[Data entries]
▬▬▬▬▬▬▬▬▬▬
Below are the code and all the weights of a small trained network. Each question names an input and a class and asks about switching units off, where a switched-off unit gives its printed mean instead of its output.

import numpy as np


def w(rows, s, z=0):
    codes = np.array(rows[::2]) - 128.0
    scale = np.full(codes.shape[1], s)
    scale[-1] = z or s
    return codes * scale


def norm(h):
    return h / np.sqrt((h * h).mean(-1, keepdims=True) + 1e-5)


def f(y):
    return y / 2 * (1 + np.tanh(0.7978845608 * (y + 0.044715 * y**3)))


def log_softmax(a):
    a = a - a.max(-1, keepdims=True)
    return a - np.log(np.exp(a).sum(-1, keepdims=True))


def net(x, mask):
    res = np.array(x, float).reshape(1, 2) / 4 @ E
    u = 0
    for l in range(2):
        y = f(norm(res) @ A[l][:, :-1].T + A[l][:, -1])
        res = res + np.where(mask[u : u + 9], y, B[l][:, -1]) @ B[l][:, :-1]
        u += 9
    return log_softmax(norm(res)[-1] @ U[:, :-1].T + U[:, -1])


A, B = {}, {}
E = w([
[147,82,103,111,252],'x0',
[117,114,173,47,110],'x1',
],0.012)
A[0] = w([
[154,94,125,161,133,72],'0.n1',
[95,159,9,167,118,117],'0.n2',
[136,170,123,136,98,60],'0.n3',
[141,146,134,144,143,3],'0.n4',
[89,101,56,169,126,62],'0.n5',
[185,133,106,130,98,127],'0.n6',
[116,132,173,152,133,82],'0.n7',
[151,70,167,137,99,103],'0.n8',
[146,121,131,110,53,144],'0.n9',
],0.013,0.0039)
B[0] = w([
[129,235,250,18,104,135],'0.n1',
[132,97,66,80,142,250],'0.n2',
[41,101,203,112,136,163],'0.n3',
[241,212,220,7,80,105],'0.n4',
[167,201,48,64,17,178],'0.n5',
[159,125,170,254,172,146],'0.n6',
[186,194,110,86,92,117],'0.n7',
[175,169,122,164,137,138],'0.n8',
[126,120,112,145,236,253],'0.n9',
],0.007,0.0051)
▬▬▬▬▬▬▬▬▬▬
What needs to be done
Retype every record above exactly as written.

Expected answer
Below are the code and all the weights of a small trained network. Each question names an input and a class and asks about switching units off, where a switched-off unit gives its printed mean instead of its output.

import numpy as np


def w(rows, s, z=0):
    codes = np.array(rows[::2]) - 128.0
    scale = np.full(codes.shape[1], s)
    scale[-1] = z or s
    return codes * scale


def norm(h):
    return h / np.sqrt((h * h).mean(-1, keepdims=True) + 1e-5)


def f(y):
    return y / 2 * (1 + np.tanh(0.7978845608 * (y + 0.044715 * y**3)))


def log_softmax(a):
    a = a - a.max(-1, keepdims=True)
    return a - np.log(np.exp(a).sum(-1, keepdims=True))


def net(x, mask):
    res = np.array(x, float).reshape(1, 2) / 4 @ E
    u = 0
    for l in range(2):
        y = f(norm(res) @ A[l][:, :-1].T + A[l][:, -1])
        res = res + np.where(mask[u : u + 9], y, B[l][:, -1]) @ B[l][:, :-1]
        u += 9
    return log_softmax(norm(res)[-1] @ U[:, :-1].T + U[:, -1])


A, B = {}, {}
E = w([
[147,82,103,111,252],'x0',
[117,114,173,47,110],'x1',
],0.012)
A[0] = w([
[154,94,125,161,133,72],'0.n1',
[95,159,9,167,118,117],'0.n2',
[136,170,123,136,98,60],'0.n3',
[141,146,134,144,143,3],'0.n4',
[89,101,56,169,126,62],'0.n5',
[185,133,106,130,98,127],'0.n6',
[116,132,173,152,133,82],'0.n7',
[151,70,167,137,99,103],'0.n8',
[146,121,131,110,53,144],'0.n9',
],0.013,0.0039)
B[0] = w([
[129,235,250,18,104,135],'0.n1',
[132,97,66,80,142,250],'0.n2',
[41,101,203,112,136,163],'0.n3',
[241,212,220,7,80,105],'0.n4',
[167,201,48,64,17,178],'0.n5',
[159,125,170,254,172,146],'0.n6',
[186,194,110,86,92,117],'0.n7',
[175,169,122,164,137,138],'0.n8',
[126,120,112,145,236,253],'0.n9',
],0.007,0.0051)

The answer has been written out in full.